DIRECTIONS —
If a line in the data below contains "each", copy it.

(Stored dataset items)
The rows of R fall into 3 groups, and each row is roughly a mix of its group's hidden directions.
R, 79 rows:
[[-28  26   1 -10 -22  14 -13   6 -28  10]
 [ -3  21 -25 -29 -20   5   0  17 -27  -2]
 [-12  14  -6 -11 -22  38   2   2 -29  -5]
 [ 26 -20  20 -31 -20  -3  -2  -9 -11  16]
 [ -8  13 -33   8 -10  12 -24  26  12 -16]
 [ 18  -8 -29 -31  23  -8 -20  -8  -6   9]
 [-11   9  27  27 -12   3  22  29   8 -10]
 [  5   8 -13  -7 -31   0 -25 -26  19 -19]
 [  2  18   0  -4   7  18  -5  48   4  16]
 [ 11  -8   8  -2  17 -46   9 -15  16  12]
 [ 27 -10 -11 -12  20 -21  25 -24  12   8]
 [ 13 -16  23 -21 -22 -17 -22  -9   5  24]
 [ -5 -18 -23  -7  14  -3 -10 -22 -40  -6]
 [ 24 -13 -20  -9  25 -19  11 -15 -26  -8]
 [  1  24 -25 -37  -6  10   9  -2 -21   9]
 [ 16 -27 -18 -12  -1  18 -22  -8 -29 -13]
 [ 11   0 -22 -33  -2  -9   3 -22 -30  13]
 [ 10  13 -41   0  24  -9  -4   2 -26  -7]
 [ 13   2 -15 -23  34  -5  -5 -26   8  22]
 [-21  19  -6 -10 -27   7 -18  22 -29  -2]
 [-31  -6  12  24 -15  23 -26   0  11  -9]
 [ -2  38 -26  -7  -3  13  -1  30  -3   7]
 [ -9   3 -12  -9 -28  18 -15  19 -33 -16]
 [ 17 -25  14  16  19  12  14 -33  13   0]
 [-18   2   2   7 -26   7 -43  11  15   6]
 [  9  21   2 -13   5  15  -8  38  21  22]
 [ 28 -11 -22  -7   9  -8   8  25  21 -24]
 [  5  15  34 -19  -3  -2   8 -11 -14  34]
 [ 11 -11  14  -8  13 -20  18 -29  27  18]
 [ 17  10 -33 -28  -6  -3  10  26  -4 -14]
 [ 14 -10  13 -13  12 -18  13 -32  25  20]
 [ 13 -12 -23  -6  -3  30  13   8 -19 -30]
 [ -2   3   3  12  27 -24  37  -6  21  -6]
 [ -6 -17  -3   7  41  -9  24  15  -9  18]
 [ 11  -1  12  -5   6 -16  14 -13  45  17]
 [  9  26  -7 -17   3 -20 -22   3 -14  34]
 [ -4  -3  18  30 -16 -10  14  27  20 -20]
 [ 17  -5 -46  -8  -3   0  -9  19  -4 -20]
 [  3  21 -20 -10  -7  20 -28  33   8   3]
 [ -5   4 -45   1  -2   4 -29   8  11 -14]
 [ 10  -3  38  -5 -13 -11  18 -31  11   6]
 [-12  28 -17 -20 -19  18  -3  27 -15  -6]
 [  7   0 -45   8  21 -18  -9   5  -4 -17]
 [-17 -14  -7  26 -14 -10   6 -18 -18 -34]
 [  0 -19   2   2  38 -18  25  -4   8  22]
 [  5  -1  -3 -16  -5   0  18 -39 -29  18]
 [-17   5 -16  13 -19  32 -22  21   5 -16]
 [ -3   8 -12  -6  14  20 -11  38 -30   8]
 [ -3 -18 -32  14  -1 -14 -32   5  12 -20]
 [ 19  24 -13 -20   7  -3  37  19   2   5]
 [ -4 -19  19  13  -1 -33  -4 -29 -12  17]
 [  7  -2 -25 -27 -14  13  -7  -4 -38  -4]
 [  6   9  12  -6  24 -16   1 -25 -32  22]
 [  3  12  -1   7 -14  -6  -2   6  53  -3]
 [  4   6 -42 -16   7   6 -30   5  16   4]
 [ -8  -4  13   1 -20   1  12 -34 -35  13]
 [  9  -5 -14 -26   3 -13   2 -32 -28  19]
 [ -4  30   1  -8   4  28   0   2 -37  14]
 [ 19 -33  -5   0  -4 -38  -2 -13 -15  -2]
 [  1   0  45   5   4  -2  31   8  -7  14]
 [  8 -23   9  18 -30   8  20  -1 -19 -24]
 [  4 -10   9   5  -1 -23  15 -32  36  -1]
 [ 16   5 -12  -4  33 -25  28 -12 -14   1]
 [ -3  10  30 -12  -8  13 -14 -13 -27  29]
 [ -6   0 -14  -3  11  17 -10  25 -44   0]
 [ -8 -16  22  23  -1 -42 -12  -4   6   8]
 [  1   2  -9 -10 -33  32  -8  27   9  -9]
 [-20 -10  29   9 -29  21 -15   3  21   1]
 [  1  14 -32  -4 -18  10  -8  34  19 -10]
 [  8  -9  15 -21 -35  17 -27   3 -10  14]
 [  5  -6   7  19   9  38   3  14  25 -22]
 [-13  -2  -6  20  24   2  16  43  -2   5]
 [-21 -15  15  17 -22  31  -9   3  15 -18]
 [  7 -24   9  -9 -35  10  -1  14  30 -12]
 [  3 -12 -32 -11   1 -11 -20 -38   6  -8]
 [  9 -11 -14 -24   0 -13  -8 -28 -33  15]
 [ -5   7 -23 -26  -8  12 -28  10 -31   0]
 [ 25  13  -2 -30   1   5   9  -1 -35  18]
 [ 18 -16 -25 -26  20  -6 -22 -15 -15   7]]
Here is one row of each group, with its name. Which group are the others in?
[  6 -14  13  23  19 -22  -5  11  37  -5] : <53>
[ 24   2  -5 -18  24 -24  17 -15 -24  13] : <83>
[ 17  -1   3 -20  11 -12   2 -20  38  24] : <78>

[  6   5   5   3  23 -24  42  -3  19   0] : <83>
[ 17 -18 -12  -4  31  31 -20  -5  14  -9] : <53>
[ -5  16 -30   2  -7  17 -26  31   3 -11] : <78>
[ -8 -19  15  22   3 -24  28 -26  11  -9] : <78>
[-11 -18 -29   9  37  -6   7  15 -16   6] : <78>
[ -8 -15 -44   1  13  -7 -17 -17 -12 -12] : <78>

TASK RESPONSE —
The rows of R fall into 3 groups, and each row is roughly a mix of its group's hidden directions.
Here is one row of each group, with its name. Which group are the others in?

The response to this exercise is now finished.